__Requirement__. What lines in the records include the string "degrees"? Return each one.

- Opening Delimiter -

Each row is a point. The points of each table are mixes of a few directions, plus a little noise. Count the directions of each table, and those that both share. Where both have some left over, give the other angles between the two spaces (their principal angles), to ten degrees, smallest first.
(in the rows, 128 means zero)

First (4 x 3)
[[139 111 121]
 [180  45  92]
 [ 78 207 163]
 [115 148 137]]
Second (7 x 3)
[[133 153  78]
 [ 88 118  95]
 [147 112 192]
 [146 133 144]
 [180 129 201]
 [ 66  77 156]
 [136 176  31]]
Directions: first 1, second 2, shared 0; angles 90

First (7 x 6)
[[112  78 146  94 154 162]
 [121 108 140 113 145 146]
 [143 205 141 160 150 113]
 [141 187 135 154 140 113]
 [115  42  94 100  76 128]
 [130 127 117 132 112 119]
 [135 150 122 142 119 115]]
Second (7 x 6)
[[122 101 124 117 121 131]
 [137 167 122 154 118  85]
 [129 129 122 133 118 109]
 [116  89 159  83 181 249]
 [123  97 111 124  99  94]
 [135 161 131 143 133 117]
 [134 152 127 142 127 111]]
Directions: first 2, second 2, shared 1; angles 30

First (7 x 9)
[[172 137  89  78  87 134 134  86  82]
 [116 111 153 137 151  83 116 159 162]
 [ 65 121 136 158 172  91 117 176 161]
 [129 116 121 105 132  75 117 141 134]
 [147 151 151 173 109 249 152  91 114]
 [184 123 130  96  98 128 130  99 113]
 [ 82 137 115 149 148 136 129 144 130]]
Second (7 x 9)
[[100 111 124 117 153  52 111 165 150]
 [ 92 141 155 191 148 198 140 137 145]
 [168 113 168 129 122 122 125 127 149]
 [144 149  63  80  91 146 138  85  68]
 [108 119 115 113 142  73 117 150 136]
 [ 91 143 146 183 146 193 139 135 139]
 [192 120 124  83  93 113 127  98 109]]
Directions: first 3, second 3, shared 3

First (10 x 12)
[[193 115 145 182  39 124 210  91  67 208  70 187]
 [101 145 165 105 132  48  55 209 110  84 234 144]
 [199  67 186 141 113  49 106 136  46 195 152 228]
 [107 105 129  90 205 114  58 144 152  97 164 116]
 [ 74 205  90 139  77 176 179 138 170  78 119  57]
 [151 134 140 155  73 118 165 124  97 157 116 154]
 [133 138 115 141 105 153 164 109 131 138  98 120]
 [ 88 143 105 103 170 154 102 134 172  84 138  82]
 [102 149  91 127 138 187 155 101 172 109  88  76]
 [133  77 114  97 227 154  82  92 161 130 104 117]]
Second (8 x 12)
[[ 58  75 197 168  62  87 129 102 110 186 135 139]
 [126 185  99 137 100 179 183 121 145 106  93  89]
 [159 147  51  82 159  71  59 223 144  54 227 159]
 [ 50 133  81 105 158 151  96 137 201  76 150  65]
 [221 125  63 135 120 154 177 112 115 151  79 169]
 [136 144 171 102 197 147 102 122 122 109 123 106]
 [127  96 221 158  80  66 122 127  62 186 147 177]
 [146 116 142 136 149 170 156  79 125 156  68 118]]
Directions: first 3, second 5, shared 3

- Closing Delimiter -
- Opening Delimiter -

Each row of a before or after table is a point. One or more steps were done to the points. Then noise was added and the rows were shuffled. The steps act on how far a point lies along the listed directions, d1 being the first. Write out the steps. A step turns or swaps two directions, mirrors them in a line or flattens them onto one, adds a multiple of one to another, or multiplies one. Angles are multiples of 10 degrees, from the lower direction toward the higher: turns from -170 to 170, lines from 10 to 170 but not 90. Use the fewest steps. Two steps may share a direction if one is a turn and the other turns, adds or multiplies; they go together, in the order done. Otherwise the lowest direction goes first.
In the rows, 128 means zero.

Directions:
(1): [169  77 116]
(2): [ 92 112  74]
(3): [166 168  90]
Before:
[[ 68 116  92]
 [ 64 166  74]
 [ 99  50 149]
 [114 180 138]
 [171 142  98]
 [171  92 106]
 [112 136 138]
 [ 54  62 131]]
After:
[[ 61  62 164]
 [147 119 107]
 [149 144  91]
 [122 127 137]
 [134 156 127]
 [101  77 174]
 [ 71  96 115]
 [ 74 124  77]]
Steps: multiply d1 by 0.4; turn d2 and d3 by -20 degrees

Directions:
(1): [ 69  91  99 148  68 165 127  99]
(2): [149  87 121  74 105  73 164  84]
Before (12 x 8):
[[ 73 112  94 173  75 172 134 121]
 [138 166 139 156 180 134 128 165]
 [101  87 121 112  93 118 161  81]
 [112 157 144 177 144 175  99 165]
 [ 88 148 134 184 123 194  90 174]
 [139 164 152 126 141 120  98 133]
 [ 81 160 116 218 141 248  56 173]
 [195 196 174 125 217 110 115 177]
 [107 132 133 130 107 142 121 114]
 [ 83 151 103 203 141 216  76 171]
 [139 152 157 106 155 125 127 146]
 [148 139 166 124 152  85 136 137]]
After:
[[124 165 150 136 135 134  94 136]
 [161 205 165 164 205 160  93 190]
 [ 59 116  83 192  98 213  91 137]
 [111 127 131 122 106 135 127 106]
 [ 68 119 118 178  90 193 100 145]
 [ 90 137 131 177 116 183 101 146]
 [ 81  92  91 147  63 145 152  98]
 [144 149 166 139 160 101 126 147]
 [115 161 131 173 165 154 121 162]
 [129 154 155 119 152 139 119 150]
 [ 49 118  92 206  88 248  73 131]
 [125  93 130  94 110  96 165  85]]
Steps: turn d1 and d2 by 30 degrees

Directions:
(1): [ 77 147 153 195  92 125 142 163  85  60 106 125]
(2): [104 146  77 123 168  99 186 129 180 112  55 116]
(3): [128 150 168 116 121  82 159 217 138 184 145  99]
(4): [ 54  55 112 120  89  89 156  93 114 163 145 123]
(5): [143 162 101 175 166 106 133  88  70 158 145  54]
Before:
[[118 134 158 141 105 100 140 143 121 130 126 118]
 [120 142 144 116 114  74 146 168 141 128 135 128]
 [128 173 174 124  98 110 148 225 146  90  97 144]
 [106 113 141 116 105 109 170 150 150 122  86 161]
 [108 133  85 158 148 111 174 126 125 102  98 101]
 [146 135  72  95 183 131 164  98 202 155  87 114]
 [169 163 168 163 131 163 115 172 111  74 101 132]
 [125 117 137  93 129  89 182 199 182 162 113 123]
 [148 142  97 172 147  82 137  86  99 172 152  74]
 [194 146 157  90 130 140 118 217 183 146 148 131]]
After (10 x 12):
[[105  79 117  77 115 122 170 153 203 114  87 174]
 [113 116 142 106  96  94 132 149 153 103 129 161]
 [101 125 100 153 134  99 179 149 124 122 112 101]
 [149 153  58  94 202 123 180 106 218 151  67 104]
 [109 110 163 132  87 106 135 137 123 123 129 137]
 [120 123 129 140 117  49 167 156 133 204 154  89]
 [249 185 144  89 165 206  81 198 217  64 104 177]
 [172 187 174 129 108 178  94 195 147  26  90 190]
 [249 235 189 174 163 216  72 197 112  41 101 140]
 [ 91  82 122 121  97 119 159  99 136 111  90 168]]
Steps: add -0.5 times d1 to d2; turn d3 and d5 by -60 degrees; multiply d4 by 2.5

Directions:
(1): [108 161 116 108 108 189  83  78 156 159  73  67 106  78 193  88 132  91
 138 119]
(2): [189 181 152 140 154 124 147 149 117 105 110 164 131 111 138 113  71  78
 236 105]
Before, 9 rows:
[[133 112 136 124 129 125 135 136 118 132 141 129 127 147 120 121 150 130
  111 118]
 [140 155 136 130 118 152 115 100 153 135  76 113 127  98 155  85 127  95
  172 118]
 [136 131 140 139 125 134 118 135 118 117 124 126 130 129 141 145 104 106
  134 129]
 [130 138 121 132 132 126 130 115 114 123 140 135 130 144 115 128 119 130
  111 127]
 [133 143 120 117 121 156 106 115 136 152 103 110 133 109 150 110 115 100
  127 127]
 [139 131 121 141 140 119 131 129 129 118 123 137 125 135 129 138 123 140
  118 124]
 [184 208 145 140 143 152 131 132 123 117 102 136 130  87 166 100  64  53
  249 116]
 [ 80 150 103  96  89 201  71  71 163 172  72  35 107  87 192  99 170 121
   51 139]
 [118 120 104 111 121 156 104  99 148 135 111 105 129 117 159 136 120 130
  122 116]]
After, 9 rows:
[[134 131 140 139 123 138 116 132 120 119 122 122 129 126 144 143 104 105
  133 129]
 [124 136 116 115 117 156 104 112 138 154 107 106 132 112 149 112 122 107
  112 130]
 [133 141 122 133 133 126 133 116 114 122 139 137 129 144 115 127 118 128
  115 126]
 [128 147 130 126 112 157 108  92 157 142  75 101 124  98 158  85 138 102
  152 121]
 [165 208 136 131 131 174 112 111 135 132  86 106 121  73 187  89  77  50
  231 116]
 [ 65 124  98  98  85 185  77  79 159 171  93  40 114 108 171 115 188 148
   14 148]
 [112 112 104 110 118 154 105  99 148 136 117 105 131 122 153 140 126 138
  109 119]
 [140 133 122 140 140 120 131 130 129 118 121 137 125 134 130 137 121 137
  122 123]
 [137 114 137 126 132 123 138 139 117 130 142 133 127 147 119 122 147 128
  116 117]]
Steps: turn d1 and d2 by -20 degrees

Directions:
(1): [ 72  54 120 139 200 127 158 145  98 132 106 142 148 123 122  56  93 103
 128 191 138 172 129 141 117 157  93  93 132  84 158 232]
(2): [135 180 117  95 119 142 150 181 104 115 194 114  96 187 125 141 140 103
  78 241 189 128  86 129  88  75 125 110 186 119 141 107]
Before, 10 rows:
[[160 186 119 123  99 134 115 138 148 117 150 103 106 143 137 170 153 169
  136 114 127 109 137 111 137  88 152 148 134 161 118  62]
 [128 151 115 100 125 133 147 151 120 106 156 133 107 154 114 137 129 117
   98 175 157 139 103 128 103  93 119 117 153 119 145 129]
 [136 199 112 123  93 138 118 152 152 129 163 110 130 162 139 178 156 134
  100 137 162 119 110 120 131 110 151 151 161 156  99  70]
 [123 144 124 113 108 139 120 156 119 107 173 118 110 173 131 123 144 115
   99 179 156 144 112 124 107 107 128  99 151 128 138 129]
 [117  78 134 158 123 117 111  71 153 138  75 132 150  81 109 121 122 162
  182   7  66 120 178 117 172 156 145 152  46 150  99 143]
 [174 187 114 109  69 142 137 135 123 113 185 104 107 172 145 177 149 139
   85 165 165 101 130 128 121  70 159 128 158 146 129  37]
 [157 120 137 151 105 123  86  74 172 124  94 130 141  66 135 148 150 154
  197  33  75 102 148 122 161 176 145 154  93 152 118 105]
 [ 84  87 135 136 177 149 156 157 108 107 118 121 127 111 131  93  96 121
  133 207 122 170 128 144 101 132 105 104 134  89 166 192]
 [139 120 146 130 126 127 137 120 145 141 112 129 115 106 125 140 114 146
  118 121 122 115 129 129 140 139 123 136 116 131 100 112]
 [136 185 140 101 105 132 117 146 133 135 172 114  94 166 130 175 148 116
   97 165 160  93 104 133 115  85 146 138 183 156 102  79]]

- Closing Delimiter -

__Output below__.
Each row is a point. The points of each table are mixes of a few directions, plus a little noise. Count the directions of each table, and those that both share. Where both have some left over, give the other angles between the two spaces (their principal angles), to ten degrees, smallest first.
Each row of a before or after table is a point. One or more steps were done to the points. Then noise was added and the rows were shuffled. The steps act on how far a point lies along the listed directions, d1 being the first. Write out the steps. A step turns or swaps two directions, mirrors them in a line or flattens them onto one, adds a multiple of one to another, or multiplies one. Angles are multiples of 10 degrees, from the lower direction toward the higher: turns from -170 to 170, lines from 10 to 170 but not 90. Use the fewest steps. Two steps may share a direction if one is a turn and the other turns, adds or multiplies; they go together, in the order done. Otherwise the lowest direction goes first.
Steps: multiply d1 by 0.4; turn d2 and d3 by -20 degrees
Steps: turn d1 and d2 by 30 degrees
Steps: add -0.5 times d1 to d2; turn d3 and d5 by -60 degrees; multiply d4 by 2.5
Steps: turn d1 and d2 by -20 degrees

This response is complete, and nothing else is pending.